___ Input material

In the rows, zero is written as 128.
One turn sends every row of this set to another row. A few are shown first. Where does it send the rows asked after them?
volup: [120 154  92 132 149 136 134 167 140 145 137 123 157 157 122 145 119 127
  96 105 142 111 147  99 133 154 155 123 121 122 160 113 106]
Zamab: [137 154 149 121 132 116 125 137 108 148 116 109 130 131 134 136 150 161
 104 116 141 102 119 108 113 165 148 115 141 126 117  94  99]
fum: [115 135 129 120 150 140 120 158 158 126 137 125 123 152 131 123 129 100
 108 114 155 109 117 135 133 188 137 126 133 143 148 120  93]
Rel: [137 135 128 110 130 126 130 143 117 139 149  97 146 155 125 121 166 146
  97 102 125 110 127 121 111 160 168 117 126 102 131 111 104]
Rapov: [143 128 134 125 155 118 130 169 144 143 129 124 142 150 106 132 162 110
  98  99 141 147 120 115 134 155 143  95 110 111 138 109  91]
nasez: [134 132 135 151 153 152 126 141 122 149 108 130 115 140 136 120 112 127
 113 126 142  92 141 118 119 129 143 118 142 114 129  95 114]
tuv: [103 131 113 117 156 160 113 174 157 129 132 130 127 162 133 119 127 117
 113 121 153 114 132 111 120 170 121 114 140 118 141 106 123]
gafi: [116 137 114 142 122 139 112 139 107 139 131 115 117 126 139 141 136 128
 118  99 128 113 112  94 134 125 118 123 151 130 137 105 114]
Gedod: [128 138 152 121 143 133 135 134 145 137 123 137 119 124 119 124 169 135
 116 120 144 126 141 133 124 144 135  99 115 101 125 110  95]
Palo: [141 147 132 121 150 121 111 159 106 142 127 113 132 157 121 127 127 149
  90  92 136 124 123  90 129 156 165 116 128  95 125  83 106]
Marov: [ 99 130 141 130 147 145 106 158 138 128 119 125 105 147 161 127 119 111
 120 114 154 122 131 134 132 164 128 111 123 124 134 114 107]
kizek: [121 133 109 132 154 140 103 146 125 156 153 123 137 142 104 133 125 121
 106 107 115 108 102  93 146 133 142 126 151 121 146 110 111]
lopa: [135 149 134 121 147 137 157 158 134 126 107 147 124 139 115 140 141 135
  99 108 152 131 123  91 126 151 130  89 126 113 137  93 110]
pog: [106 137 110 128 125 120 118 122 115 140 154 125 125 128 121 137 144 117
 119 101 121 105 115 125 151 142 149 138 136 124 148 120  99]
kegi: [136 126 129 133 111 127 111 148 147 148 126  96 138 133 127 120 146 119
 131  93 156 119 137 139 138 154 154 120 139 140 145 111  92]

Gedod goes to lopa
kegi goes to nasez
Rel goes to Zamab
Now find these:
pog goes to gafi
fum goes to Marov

______

In the records above, the line with "104 116 141" marks the start and the line with "99 108 152 131" marks the end; copy that stretch exactly, both lines included, and nothing else.

_Your response:_
 104 116 141 102 119 108 113 165 148 115 141 126 117  94  99]
fum: [115 135 129 120 150 140 120 158 158 126 137 125 123 152 131 123 129 100
 108 114 155 109 117 135 133 188 137 126 133 143 148 120  93]
Rel: [137 135 128 110 130 126 130 143 117 139 149  97 146 155 125 121 166 146
  97 102 125 110 127 121 111 160 168 117 126 102 131 111 104]
Rapov: [143 128 134 125 155 118 130 169 144 143 129 124 142 150 106 132 162 110
  98  99 141 147 120 115 134 155 143  95 110 111 138 109  91]
nasez: [134 132 135 151 153 152 126 141 122 149 108 130 115 140 136 120 112 127
 113 126 142  92 141 118 119 129 143 118 142 114 129  95 114]
tuv: [103 131 113 117 156 160 113 174 157 129 132 130 127 162 133 119 127 117
 113 121 153 114 132 111 120 170 121 114 140 118 141 106 123]
gafi: [116 137 114 142 122 139 112 139 107 139 131 115 117 126 139 141 136 128
 118  99 128 113 112  94 134 125 118 123 151 130 137 105 114]
Gedod: [128 138 152 121 143 133 135 134 145 137 123 137 119 124 119 124 169 135
 116 120 144 126 141 133 124 144 135  99 115 101 125 110  95]
Palo: [141 147 132 121 150 121 111 159 106 142 127 113 132 157 121 127 127 149
  90  92 136 124 123  90 129 156 165 116 128  95 125  83 106]
Marov: [ 99 130 141 130 147 145 106 158 138 128 119 125 105 147 161 127 119 111
 120 114 154 122 131 134 132 164 128 111 123 124 134 114 107]
kizek: [121 133 109 132 154 140 103 146 125 156 153 123 137 142 104 133 125 121
 106 107 115 108 102  93 146 133 142 126 151 121 146 110 111]
lopa: [135 149 134 121 147 137 157 158 134 126 107 147 124 139 115 140 141 135
  99 108 152 131 123  91 126 151 130  89 126 113 137  93 110]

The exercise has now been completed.